> Task to complete:
In the entries below, find the lines that contain the word "colon" and copy them.

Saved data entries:
───
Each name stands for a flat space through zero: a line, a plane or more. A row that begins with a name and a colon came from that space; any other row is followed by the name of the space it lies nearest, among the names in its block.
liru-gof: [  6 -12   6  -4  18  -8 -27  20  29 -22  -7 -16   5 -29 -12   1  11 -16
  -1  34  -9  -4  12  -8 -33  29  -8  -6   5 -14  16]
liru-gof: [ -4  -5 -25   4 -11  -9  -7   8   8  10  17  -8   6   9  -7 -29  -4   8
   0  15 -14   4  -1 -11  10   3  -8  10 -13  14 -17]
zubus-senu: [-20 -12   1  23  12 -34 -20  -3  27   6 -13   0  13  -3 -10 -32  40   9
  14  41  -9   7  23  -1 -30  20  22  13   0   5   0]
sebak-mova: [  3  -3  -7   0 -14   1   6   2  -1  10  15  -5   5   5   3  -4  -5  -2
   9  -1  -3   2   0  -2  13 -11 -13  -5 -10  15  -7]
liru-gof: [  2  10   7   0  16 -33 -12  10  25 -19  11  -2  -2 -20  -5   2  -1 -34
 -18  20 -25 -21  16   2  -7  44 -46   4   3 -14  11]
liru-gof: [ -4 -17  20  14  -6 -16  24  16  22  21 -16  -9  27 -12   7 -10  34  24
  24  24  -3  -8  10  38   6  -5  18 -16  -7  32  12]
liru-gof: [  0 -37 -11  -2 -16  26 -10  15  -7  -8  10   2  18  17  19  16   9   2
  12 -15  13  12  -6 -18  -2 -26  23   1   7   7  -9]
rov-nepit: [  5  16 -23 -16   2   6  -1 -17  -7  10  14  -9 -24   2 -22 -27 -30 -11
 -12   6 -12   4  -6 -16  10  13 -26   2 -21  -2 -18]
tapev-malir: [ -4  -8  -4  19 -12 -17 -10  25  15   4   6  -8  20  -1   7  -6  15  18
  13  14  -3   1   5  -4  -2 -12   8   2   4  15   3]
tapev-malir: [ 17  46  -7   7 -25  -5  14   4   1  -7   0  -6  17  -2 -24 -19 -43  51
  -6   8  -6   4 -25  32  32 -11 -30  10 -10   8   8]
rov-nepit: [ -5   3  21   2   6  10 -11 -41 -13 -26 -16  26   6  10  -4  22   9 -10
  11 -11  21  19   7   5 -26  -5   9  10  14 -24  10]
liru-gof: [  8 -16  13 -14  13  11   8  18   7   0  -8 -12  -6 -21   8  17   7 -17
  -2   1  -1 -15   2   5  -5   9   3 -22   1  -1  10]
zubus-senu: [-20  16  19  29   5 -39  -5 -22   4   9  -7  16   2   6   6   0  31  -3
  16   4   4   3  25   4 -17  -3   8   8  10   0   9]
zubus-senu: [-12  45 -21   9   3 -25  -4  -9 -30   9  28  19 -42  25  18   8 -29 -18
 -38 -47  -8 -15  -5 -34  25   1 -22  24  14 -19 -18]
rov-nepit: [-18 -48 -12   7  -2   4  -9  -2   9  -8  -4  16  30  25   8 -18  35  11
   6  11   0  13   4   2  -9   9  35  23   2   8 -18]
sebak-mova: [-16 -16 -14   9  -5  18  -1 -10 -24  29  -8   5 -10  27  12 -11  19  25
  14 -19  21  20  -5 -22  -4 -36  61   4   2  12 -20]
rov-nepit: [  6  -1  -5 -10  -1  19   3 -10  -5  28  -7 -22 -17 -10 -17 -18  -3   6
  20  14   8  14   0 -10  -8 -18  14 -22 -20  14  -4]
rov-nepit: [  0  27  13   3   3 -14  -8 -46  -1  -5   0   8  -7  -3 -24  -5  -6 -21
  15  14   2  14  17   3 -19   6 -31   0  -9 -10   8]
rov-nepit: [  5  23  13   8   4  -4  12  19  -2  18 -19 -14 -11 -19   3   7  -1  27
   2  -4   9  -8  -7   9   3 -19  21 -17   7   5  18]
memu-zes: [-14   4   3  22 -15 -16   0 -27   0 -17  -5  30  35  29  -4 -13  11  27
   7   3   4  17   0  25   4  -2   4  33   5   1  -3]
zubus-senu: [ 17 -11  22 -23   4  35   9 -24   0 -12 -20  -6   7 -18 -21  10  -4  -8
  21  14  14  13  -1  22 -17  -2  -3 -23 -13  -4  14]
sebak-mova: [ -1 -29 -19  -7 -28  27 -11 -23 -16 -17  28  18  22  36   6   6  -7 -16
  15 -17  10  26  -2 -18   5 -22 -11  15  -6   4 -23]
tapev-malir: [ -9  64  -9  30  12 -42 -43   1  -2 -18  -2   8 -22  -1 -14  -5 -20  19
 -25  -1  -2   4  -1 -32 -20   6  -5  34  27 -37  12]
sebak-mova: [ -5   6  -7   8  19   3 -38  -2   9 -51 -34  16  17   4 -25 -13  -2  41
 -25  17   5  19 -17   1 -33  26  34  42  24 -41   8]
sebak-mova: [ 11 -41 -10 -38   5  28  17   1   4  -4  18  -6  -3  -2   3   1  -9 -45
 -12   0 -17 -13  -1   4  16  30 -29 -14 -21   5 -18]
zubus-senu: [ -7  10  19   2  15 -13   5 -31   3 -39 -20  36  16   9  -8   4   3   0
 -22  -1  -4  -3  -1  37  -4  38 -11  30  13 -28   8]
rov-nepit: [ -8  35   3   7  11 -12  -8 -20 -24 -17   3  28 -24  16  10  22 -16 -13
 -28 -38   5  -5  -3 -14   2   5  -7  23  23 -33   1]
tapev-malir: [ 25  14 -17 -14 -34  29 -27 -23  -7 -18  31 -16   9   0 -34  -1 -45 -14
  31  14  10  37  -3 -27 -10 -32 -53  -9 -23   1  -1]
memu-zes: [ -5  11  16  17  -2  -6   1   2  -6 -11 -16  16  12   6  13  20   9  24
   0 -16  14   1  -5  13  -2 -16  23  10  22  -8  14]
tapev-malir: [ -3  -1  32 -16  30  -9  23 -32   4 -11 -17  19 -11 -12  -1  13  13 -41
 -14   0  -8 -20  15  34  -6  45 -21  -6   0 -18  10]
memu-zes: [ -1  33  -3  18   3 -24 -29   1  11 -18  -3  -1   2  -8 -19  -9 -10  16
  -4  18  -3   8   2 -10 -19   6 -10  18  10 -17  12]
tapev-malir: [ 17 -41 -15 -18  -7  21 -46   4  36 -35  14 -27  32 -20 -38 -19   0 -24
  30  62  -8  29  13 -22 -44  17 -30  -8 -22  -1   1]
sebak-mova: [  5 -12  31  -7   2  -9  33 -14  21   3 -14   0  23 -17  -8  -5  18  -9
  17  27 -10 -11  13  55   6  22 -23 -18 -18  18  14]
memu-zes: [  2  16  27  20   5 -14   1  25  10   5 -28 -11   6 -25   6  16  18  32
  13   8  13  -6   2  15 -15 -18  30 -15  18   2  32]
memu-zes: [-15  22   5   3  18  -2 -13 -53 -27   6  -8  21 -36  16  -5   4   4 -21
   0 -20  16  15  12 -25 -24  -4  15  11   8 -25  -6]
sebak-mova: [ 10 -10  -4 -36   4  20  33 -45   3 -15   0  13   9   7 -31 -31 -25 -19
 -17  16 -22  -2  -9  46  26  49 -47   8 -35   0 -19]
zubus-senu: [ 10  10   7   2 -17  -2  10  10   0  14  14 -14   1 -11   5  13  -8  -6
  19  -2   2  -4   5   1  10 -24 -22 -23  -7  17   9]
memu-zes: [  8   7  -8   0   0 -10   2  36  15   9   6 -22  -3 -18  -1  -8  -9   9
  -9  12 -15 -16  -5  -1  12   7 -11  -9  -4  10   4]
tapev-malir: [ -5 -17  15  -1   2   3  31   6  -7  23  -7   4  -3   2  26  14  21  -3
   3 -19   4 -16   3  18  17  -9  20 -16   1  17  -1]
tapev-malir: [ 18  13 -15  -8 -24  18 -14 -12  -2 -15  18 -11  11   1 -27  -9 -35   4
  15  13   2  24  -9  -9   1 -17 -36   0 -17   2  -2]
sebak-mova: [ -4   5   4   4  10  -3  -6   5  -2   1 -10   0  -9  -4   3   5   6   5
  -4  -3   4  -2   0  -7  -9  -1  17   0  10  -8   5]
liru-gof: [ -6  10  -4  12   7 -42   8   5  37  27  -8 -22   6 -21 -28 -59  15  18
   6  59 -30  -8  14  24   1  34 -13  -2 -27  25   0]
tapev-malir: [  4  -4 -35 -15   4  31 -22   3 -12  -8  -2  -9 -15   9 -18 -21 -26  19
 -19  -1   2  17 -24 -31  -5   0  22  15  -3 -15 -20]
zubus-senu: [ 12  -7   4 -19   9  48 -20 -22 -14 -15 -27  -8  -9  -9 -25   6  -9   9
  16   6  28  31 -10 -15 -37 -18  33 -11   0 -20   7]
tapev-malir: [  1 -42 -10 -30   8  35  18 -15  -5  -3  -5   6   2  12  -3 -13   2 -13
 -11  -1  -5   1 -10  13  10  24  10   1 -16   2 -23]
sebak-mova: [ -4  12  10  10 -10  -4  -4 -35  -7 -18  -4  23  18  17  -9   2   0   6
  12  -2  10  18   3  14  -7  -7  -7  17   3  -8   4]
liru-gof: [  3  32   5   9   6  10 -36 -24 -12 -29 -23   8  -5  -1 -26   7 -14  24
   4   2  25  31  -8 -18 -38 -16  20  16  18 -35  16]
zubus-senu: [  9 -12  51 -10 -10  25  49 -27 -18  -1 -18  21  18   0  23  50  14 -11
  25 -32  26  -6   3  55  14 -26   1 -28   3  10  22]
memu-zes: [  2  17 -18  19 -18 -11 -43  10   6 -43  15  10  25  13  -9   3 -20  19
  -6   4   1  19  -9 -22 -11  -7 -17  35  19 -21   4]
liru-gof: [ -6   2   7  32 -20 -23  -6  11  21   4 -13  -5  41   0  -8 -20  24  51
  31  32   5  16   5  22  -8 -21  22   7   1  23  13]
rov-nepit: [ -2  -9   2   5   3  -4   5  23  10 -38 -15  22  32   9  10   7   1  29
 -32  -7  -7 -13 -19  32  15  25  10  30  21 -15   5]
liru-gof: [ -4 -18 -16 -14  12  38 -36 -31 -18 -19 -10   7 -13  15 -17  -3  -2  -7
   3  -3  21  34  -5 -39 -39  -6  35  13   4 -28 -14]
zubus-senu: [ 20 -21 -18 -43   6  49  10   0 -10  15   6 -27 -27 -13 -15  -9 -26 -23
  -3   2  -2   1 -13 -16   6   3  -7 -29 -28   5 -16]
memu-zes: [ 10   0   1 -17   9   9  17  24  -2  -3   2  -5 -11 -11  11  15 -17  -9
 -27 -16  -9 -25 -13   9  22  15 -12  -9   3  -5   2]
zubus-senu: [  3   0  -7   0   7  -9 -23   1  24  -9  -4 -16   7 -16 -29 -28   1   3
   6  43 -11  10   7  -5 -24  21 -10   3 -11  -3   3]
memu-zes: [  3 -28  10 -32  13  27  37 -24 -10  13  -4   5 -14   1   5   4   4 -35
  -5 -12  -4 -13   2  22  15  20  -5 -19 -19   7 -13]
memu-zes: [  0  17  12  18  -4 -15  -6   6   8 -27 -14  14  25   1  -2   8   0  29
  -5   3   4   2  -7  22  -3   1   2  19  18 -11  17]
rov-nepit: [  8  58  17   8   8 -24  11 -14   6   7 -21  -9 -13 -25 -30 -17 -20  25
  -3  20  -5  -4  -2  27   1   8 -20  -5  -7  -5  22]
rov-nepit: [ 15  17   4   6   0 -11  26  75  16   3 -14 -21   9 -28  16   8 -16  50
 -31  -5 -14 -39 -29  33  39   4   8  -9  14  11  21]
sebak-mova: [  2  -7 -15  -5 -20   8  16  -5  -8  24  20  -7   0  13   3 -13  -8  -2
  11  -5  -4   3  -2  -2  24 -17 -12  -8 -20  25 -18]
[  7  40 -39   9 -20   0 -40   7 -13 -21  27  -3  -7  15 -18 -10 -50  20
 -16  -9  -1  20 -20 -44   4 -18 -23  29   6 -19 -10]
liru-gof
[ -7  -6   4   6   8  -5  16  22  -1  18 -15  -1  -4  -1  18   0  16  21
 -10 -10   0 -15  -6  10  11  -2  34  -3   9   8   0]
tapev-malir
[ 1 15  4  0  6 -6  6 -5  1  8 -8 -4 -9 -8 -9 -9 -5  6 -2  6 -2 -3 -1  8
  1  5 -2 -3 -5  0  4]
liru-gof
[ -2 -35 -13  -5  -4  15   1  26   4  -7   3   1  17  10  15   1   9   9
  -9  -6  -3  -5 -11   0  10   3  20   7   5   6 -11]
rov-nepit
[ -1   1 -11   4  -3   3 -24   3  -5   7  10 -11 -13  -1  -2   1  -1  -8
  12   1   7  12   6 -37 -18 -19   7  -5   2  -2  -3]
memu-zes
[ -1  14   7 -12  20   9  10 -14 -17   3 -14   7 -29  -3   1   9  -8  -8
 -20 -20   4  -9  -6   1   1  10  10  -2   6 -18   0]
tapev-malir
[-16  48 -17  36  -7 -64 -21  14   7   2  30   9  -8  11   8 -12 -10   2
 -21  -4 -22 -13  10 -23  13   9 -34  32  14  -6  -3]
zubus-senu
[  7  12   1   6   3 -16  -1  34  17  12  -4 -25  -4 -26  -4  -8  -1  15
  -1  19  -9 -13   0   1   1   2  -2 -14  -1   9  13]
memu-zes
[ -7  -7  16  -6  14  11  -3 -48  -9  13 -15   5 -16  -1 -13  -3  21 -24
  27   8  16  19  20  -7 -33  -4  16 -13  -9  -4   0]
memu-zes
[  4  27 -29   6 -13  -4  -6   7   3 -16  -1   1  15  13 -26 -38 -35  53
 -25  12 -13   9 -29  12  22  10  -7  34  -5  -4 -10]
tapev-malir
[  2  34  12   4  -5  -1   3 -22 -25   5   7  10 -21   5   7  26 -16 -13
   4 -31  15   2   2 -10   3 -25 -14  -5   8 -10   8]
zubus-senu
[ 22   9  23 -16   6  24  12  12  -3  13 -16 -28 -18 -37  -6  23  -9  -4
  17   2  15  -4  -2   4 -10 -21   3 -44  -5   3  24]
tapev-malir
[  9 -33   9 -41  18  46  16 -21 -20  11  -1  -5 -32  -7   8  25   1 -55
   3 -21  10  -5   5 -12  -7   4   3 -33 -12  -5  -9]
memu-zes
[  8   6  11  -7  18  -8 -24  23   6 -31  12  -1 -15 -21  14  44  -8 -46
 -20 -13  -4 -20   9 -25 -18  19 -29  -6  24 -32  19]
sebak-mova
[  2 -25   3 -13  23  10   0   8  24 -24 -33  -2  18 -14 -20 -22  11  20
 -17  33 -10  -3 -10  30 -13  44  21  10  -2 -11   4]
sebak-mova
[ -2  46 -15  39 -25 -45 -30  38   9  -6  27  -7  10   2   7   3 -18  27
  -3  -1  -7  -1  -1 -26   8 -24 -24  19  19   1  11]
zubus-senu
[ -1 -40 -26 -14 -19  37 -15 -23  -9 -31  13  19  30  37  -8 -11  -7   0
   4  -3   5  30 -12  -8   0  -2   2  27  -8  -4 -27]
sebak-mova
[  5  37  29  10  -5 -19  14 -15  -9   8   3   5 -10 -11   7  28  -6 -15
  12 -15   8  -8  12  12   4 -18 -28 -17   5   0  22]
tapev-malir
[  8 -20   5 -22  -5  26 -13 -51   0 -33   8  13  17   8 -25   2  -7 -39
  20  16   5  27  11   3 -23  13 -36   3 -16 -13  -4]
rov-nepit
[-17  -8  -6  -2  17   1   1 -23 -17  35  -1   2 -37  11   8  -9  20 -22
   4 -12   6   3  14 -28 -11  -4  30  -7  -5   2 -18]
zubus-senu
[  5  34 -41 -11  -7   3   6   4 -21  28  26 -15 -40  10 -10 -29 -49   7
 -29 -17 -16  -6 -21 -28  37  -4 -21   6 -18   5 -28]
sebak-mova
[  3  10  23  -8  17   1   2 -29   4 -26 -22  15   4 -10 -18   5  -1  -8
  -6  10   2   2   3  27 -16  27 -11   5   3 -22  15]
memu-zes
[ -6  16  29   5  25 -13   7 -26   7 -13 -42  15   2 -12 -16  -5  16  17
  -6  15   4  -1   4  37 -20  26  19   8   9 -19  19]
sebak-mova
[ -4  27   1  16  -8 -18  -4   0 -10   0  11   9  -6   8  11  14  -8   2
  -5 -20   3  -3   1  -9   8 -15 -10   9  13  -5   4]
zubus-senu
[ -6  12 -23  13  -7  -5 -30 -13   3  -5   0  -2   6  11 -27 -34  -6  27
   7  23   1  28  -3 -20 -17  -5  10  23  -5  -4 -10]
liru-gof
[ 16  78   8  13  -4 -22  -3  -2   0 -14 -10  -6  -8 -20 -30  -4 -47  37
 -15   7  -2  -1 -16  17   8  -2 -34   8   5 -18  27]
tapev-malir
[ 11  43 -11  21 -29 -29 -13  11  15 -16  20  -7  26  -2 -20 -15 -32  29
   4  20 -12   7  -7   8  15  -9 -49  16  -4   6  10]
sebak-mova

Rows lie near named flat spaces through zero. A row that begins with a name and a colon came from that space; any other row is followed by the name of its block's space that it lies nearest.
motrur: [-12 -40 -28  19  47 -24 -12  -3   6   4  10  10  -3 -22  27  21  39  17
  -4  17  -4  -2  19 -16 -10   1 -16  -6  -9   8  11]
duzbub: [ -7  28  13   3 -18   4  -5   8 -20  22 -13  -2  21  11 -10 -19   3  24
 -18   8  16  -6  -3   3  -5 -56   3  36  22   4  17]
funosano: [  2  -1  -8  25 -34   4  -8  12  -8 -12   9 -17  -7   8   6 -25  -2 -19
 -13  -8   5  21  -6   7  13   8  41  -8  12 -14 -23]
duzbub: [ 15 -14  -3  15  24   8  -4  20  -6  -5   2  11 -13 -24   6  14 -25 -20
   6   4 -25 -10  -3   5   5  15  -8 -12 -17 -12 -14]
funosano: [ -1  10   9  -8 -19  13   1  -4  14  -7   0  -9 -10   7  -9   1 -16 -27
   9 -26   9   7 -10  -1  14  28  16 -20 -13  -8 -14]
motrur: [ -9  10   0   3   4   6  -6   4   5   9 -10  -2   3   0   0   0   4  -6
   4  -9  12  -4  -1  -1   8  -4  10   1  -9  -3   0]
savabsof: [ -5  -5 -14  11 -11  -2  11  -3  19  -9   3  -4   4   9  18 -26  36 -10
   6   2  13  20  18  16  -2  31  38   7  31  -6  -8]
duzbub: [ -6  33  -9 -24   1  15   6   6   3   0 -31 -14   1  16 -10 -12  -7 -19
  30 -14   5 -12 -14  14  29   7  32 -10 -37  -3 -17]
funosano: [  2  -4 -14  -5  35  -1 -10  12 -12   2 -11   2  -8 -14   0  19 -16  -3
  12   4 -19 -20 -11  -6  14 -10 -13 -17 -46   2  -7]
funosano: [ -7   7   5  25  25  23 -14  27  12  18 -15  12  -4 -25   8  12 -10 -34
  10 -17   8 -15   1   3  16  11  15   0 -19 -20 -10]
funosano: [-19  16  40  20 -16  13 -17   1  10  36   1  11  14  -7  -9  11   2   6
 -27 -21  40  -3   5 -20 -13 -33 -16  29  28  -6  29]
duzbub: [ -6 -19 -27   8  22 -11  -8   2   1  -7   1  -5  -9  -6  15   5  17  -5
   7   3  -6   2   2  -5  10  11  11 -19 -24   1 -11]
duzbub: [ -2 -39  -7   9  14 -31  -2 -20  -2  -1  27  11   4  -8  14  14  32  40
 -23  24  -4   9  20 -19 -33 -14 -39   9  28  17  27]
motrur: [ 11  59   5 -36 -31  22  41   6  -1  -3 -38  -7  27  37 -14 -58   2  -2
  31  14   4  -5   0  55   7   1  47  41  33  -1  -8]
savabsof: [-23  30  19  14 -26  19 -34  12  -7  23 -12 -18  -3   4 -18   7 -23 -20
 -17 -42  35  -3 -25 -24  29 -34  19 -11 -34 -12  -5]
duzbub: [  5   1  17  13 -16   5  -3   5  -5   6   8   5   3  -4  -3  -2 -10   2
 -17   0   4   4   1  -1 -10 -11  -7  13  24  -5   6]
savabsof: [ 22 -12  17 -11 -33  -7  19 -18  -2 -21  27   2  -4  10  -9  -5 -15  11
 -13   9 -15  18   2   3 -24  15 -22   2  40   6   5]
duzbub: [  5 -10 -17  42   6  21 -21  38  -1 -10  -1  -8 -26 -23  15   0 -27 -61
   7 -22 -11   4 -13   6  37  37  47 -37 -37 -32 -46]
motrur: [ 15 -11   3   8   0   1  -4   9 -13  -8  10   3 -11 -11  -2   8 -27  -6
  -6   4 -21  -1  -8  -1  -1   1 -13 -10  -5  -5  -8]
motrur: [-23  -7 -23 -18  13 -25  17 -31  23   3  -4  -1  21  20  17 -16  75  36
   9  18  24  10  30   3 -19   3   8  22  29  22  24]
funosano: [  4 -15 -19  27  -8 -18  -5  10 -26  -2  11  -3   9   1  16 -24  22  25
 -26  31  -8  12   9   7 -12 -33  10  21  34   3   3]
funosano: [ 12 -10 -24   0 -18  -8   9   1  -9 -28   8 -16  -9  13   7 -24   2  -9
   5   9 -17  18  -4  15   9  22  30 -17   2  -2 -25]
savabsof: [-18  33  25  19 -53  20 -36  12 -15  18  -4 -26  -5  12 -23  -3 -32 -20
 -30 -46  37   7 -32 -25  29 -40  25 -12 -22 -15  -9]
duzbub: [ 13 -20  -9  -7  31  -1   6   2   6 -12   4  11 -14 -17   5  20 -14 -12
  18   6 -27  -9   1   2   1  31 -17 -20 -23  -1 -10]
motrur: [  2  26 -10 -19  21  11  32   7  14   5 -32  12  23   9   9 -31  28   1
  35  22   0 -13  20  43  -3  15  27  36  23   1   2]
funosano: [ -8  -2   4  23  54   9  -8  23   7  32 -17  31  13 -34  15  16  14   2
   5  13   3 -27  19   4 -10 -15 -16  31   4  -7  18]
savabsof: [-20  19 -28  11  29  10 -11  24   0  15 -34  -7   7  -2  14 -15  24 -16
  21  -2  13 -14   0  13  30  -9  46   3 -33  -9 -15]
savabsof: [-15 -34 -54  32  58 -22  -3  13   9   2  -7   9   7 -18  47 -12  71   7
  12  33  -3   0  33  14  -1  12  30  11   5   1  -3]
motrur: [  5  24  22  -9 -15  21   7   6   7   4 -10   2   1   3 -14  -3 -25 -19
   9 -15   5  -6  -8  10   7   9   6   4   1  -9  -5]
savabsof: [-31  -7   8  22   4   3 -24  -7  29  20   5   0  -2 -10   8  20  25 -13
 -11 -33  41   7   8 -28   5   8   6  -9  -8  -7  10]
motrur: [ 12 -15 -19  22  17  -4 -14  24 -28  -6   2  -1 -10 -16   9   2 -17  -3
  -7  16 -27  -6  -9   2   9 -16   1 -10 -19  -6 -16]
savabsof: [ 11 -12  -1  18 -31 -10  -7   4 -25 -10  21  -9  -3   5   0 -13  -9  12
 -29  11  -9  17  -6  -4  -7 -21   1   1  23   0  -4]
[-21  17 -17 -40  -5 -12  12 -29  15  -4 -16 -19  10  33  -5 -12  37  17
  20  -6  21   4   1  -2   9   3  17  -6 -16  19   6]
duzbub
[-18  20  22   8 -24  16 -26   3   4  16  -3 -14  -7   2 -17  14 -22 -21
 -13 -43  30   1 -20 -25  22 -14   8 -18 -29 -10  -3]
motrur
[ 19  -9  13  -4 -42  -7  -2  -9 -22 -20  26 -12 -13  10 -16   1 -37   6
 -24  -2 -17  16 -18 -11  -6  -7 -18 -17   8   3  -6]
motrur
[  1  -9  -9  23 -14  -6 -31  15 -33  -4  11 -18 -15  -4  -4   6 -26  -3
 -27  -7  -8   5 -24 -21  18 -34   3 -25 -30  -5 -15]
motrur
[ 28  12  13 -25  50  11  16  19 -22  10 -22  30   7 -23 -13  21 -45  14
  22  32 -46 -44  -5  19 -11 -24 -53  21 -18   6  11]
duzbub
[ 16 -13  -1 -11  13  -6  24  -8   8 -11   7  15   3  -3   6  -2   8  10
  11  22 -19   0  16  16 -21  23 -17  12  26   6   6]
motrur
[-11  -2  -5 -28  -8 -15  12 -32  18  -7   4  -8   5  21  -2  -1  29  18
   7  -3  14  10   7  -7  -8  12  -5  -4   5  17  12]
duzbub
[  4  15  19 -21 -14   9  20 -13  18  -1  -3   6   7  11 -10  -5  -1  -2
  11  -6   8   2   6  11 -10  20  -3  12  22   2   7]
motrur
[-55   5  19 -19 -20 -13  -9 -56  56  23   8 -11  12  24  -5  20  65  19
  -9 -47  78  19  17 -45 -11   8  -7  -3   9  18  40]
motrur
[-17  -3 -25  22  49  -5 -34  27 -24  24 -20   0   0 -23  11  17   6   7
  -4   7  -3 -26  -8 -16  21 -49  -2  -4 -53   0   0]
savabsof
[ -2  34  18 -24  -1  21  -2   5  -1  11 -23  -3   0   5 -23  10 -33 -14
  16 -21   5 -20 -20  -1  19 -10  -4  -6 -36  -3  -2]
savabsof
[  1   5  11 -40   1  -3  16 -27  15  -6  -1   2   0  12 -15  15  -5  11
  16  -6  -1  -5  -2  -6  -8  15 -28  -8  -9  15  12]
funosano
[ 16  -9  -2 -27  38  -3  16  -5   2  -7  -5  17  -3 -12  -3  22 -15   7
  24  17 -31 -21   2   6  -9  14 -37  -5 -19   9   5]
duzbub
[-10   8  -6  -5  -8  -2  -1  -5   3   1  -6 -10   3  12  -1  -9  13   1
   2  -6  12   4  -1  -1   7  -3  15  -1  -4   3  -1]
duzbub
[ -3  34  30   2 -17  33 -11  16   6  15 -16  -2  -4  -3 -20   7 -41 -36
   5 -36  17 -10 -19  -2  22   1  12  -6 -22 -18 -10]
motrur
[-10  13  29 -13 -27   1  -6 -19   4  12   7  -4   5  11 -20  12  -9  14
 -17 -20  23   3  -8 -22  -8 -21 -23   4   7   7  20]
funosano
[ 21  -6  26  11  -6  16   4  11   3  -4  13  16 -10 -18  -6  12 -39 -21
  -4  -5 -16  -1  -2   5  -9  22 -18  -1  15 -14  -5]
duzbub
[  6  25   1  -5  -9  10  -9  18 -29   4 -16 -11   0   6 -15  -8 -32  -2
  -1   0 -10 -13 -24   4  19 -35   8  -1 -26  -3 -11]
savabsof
───
> Answer space:
Each name stands for a flat space through zero: a line, a plane or more. A row that begins with a name and a colon came from that space; any other row is followed by the name of the space it lies nearest, among the names in its block.
Rows lie near named flat spaces through zero. A row that begins with a name and a colon came from that space; any other row is followed by the name of its block's space that it lies nearest.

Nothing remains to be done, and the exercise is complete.